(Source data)
──────────────────────────────

Below are the code and all the weights of a small trained network. Each question names an input and a target symbol and asks about switching units off, where a switched-off unit gives its printed mean instead of its output.

import numpy as np


def w(rows, s, z=0):
    codes = np.array(rows[::2]) - 128.0
    scale = np.full(codes.shape[1], s)
    scale[-1] = z or s
    return codes * scale


def norm(h):
    return h / np.sqrt((h * h).mean(-1, keepdims=True) + 1e-5)


def f(y):
    return y / 2 * (1 + np.tanh(0.7978845608 * (y + 0.044715 * y**3)))


def softmax(a):
    e = np.exp(a - a.max(-1, keepdims=True))
    return e / e.sum(-1, keepdims=True)


def log_softmax(a):
    a = a - a.max(-1, keepdims=True)
    return a - np.log(np.exp(a).sum(-1, keepdims=True))


def net(x, mask):
    ids = ['ΔΘΛΠΦαεζξτ'.index(c) for c in x.split()]
    T = len(ids)
    res = E[ids] + P[:T]
    u = 0
    for l in range(2):
        q, k, v = (norm(res) @ M[l].T for M in (Q, K, V))
        z = softmax(np.where(np.tri(T) > 0, q @ k.T / 3**0.5, -1e9)) @ v
        res = res + np.where(mask[u], z, O[l][:, -1]) @ O[l][:, :-1]
        u += 1
        y = f(norm(res) @ A[l][:, :-1].T + A[l][:, -1])
        res = res + np.where(mask[u : u + 4], y, B[l][:, -1]) @ B[l][:, :-1]
        u += 4
    return log_softmax(norm(res)[-1] @ U[:, :-1].T + U[:, -1])


Q, K, V, O, A, B = {}, {}, {}, {}, {}, {}
E = w([
[157,181,114,148,174],'Δ',
[103,101,158,130,96],'Θ',
[58,135,143,120,134],'Λ',
[156,129,179,128,100],'Π',
[81,108,173,53,255],'Φ',
[144,164,164,160,115],'α',
[61,131,123,80,91],'ε',
[52,118,144,170,108],'ζ',
[81,112,156,174,116],'ξ',
[77,222,157,197,250],'τ',
],0.023)
P = w([
[74,210,253,111,199],'0',
[98,210,195,118,197],'1',
[106,201,166,140,189],'2',
[117,193,147,153,180],'3',
[129,185,131,163,177],'4',
[139,177,119,168,172],'5',
[148,168,110,172,170],'6',
[151,154,93,188,173],'7',
],0.0063)
Q[0] = w([
[102,107,55,65,158],'L0H0',
[235,205,99,57,87],'L0H0',
[129,246,80,168,254],'L0H0',
],0.0068)
K[0] = w([
[163,151,41,85,129],'L0H0',
[237,255,173,105,84],'L0H0',
[146,197,52,196,157],'L0H0',
],0.0092)
V[0] = w([
[161,74,88,58,65],'L0H0',
[87,117,1,111,141],'L0H0',
[179,178,209,147,131],'L0H0',
],0.006)
O[0] = w([
[36,182,125,181,3,2],'L0H0',
[128,216,188,43,60,31],'L0H0',
[108,83,43,191,202,195],'L0H0',
],0.0059,0.0046)
A[0] = w([
[190,128,250,139,100,133],'L0N0',
[138,174,132,183,137,84],'L0N1',
[143,137,123,106,51,93],'L0N2',
[174,56,123,116,154,248],'L0N3',
],0.015,0.0017)
B[0] = w([
[85,116,191,76,159,178],'L0N0',
[125,1,200,140,101,192],'L0N1',
[160,124,88,225,186,147],'L0N2',
[53,166,37,129,131,254],'L0N3',
],0.0092,0.0045)
Q[1] = w([
[105,141,58,106,1],'L1H0',
[153,164,142,29,126],'L1H0',
[90,92,212,137,117],'L1H0',
],0.011)
K[1] = w([
[56,168,81,132,74],'L1H0',
[182,207,168,71,87],'L1H0',
[32,47,254,96,163],'L1H0',
],0.0083)
V[1] = w([
[68,141,254,178,223],'L1H0',
[65,165,55,94,93],'L1H0',
[175,68,135,118,225],'L1H0',
],0.0074)
O[1] = w([
[220,118,94,91,57,252],'L1H0',
[207,76,186,93,173,131],'L1H0',
[102,178,186,3,49,166],'L1H0',
],0.0079,0.011)
A[1] = w([
[58,159,125,18,116,197],'L1N0',
[136,117,157,66,222,3],'L1N1',
[157,58,233,141,163,156],'L1N2',
[65,199,189,2,79,64],'L1N3',
],0.0096,0.0033)
B[1] = w([
[188,124,238,153,89,254],'L1N0',
[166,60,88,107,95,184],'L1N1',
[47,238,169,133,36,160],'L1N2',
[2,189,20,179,122,232],'L1N3',
],0.0091,0.0095)
U = w([
[110,141,139,140,151,58],'Δ',
[178,33,163,103,58,81],'Θ',
[124,174,236,183,230,252],'Λ',
[118,139,140,136,151,54],'Π',
[43,200,174,165,62,176],'Φ',
[95,102,112,242,216,239],'α',
[209,216,75,111,128,139],'ε',
[117,135,135,133,150,43],'ζ',
[45,117,160,8,187,113],'ξ',
[75,51,20,103,128,95],'τ',
],0.013,0.0046)

Each question gives the input, a string of symbols that net reads in full, and the target symbol t.
The units are the heads (3 rows each of Q, K, V and O) and the neurons (one row each of A and B). Each row of codes is followed by its name. A weight is (code - 128) times the scale printed after its matrix; where a second scale follows, it is the last column's (O, A, B and U).
mask holds one flag per unit, layer by layer, with each layer's heads first. A switched-off unit (its flag False) gives its mean, the last column of its rows in O or B, instead of its output. The means were averaged over made-up inputs and are rounded, as every weight is.
A unit's drop is (log p(t) with every unit on - log p(t) with that unit switched off) / (log p(t) with every unit on - log p(t) with every unit switched off).
The circuit of an input: a set's keep is (log p(t) with only the set's units on - log p(t) with every unit switched off) / (log p(t) with every unit on - log p(t) with every unit switched off). Starting from all 10 units, units are removed one at a time, each time the one whose removal leaves the highest keep (on an exact tie, the one counted first), for as long as the keep stays at least 0.8.
units of the circuit, in order: the units of the circuit, biggest drop first
k most important neurons: the k neurons with the biggest drops, biggest first
top k neurons in layer l: the k neurons of layer l with the biggest drops, biggest first
drop when u is switched off: that unit's drop, to one decimal
input ε ε Θ ε ε Θ Θ Θ, target α: units of the circuit, in order	[L1H0; L0N3]
input Π Λ Π ε ε, target Θ: 2 most important neurons	[L0N1; L0N0]
input α Π Θ Π Θ Π Θ Π, target α: 3 most important neurons	[L0N3; L1N1; L1N2]
input Π ε Π ε ε ε ε, target α: units of the circuit, in order	[L0H0; L0N2; L1H0]
input ε Θ Θ Θ, target τ: 3 most important neurons	[L1N0; L0N3; L0N1]
input ε ε ε ε Θ Π ε ε, target α: units of the circuit, in order	[L0H0; L1H0; L0N2]
input τ ε ξ Π, target Φ: units of the circuit, in order	[L1H0; L1N3]
input Π Π Θ Θ ξ ε Π Θ, target τ: units of the circuit, in order	[L1N0]
input Π Θ Θ, target Θ: 4 most important neurons	[L1N3; L0N3; L1N2; L0N0]
input Π ξ Π α ε Π, target τ: units of the circuit, in order	[L0H0; L1N0]
input τ ε Π Φ ε, target Θ: 2 most important neurons	[L0N0; L0N1]
input ε α Π α, target Θ: top 2 neurons in layer 0	[L0N1; L0N2]
input ε ξ ε Φ ε ε Φ Θ, target Φ: 2 most important neurons	[L0N0; L1N3]
input ζ ε ε ε, target τ: top 2 neurons in layer 1	[L1N0; L1N1]
input ξ Θ Π Θ, target Θ: units of the circuit, in order	[L1N3]
input Π Θ Π ε ξ ξ, target Θ: 3 most important neurons	[L1N3; L0N0; L0N2]
input ζ Δ ξ ζ, target Θ: 3 most important neurons	[L1N3; L0N0; L1N2]
input ε τ Φ ζ ζ, target Θ: 3 most important neurons	[L1N3; L0N0; L0N3]
input ε ε ε, target τ: drop when L1N1 is switched off	0.5
input ε ε Π Π Π Λ Π Π, target α: drop when L1N1 is switched off	0.2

──────────────────────────────

When the line with "input τ ε Π" is reached in the data above, begin copying, and stop after the line with "input ξ Θ Π"; copy each line exactly, both ends included.

(Problem solution)
input τ ε Π Φ ε, target Θ: 2 most important neurons	[L0N0; L0N1]
input ε α Π α, target Θ: top 2 neurons in layer 0	[L0N1; L0N2]
input ε ξ ε Φ ε ε Φ Θ, target Φ: 2 most important neurons	[L0N0; L1N3]
input ζ ε ε ε, target τ: top 2 neurons in layer 1	[L1N0; L1N1]
input ξ Θ Π Θ, target Θ: units of the circuit, in order	[L1N3]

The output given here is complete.